[Exercise details] Start with the first line of the material. Repeat each line exactly through the one that contains "row 7: [ 82".

------------------------------------------------------------

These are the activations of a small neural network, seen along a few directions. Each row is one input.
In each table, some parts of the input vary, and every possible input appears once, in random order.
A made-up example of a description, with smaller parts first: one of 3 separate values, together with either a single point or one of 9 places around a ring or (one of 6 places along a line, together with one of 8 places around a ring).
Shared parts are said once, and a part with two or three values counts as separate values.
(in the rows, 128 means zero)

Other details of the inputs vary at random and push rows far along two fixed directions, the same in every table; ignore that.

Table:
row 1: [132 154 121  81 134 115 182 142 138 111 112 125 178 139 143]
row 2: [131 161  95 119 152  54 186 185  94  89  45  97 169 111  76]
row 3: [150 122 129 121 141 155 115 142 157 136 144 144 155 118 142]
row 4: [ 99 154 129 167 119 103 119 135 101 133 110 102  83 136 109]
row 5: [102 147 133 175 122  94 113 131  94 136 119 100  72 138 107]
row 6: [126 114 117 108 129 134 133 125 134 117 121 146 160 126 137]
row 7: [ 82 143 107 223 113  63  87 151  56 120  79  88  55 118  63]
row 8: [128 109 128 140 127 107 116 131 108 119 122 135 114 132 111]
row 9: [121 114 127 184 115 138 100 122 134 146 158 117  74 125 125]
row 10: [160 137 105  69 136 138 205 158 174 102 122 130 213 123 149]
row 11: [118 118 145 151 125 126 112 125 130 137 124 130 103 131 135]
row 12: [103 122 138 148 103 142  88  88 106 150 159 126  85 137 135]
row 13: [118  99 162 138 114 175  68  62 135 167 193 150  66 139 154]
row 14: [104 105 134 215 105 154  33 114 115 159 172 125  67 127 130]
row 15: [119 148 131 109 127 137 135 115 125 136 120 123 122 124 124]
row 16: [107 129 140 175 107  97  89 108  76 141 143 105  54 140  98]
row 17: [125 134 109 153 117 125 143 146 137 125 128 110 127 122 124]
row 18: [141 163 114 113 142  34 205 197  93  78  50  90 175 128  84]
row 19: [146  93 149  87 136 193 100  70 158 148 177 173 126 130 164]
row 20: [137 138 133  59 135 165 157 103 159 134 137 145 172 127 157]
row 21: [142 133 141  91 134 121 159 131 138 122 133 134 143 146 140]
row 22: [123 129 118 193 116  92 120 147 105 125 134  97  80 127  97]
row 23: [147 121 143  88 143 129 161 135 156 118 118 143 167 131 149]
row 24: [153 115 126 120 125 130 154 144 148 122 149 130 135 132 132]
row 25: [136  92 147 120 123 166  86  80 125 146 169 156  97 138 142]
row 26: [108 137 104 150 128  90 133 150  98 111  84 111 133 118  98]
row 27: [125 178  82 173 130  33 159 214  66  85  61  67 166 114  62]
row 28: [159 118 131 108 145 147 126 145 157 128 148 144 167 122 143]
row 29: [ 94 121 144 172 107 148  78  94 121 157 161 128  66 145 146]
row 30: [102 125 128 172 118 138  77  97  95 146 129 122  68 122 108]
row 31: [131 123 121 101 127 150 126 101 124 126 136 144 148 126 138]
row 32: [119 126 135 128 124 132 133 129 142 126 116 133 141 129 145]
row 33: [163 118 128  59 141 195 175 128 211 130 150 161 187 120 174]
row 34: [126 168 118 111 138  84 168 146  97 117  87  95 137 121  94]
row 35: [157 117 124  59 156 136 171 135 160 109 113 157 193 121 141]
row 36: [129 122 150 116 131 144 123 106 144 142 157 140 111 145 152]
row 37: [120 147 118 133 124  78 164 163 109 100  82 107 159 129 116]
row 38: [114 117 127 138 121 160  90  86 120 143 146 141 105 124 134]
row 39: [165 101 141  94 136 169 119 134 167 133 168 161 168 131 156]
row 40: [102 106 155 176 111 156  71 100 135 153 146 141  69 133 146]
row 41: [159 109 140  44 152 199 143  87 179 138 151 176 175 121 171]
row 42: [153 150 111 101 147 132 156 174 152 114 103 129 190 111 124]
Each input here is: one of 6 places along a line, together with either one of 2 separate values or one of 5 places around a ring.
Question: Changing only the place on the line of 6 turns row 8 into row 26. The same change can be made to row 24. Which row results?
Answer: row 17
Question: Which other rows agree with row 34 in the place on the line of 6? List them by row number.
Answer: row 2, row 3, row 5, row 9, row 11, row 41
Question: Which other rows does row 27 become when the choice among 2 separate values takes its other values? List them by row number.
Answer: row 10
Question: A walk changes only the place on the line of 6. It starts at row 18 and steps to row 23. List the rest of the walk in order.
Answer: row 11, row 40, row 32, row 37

------------------------------------------------------------

[Expected output]
These are the activations of a small neural network, seen along a few directions. Each row is one input.
In each table, some parts of the input vary, and every possible input appears once, in random order.
A made-up example of a description, with smaller parts first: one of 3 separate values, together with either a single point or one of 9 places around a ring or (one of 6 places along a line, together with one of 8 places around a ring).
Shared parts are said once, and a part with two or three values counts as separate values.
(in the rows, 128 means zero)

Other details of the inputs vary at random and push rows far along two fixed directions, the same in every table; ignore that.

Table:
row 1: [132 154 121  81 134 115 182 142 138 111 112 125 178 139 143]
row 2: [131 161  95 119 152  54 186 185  94  89  45  97 169 111  76]
row 3: [150 122 129 121 141 155 115 142 157 136 144 144 155 118 142]
row 4: [ 99 154 129 167 119 103 119 135 101 133 110 102  83 136 109]
row 5: [102 147 133 175 122  94 113 131  94 136 119 100  72 138 107]
row 6: [126 114 117 108 129 134 133 125 134 117 121 146 160 126 137]
row 7: [ 82 143 107 223 113  63  87 151  56 120  79  88  55 118  63]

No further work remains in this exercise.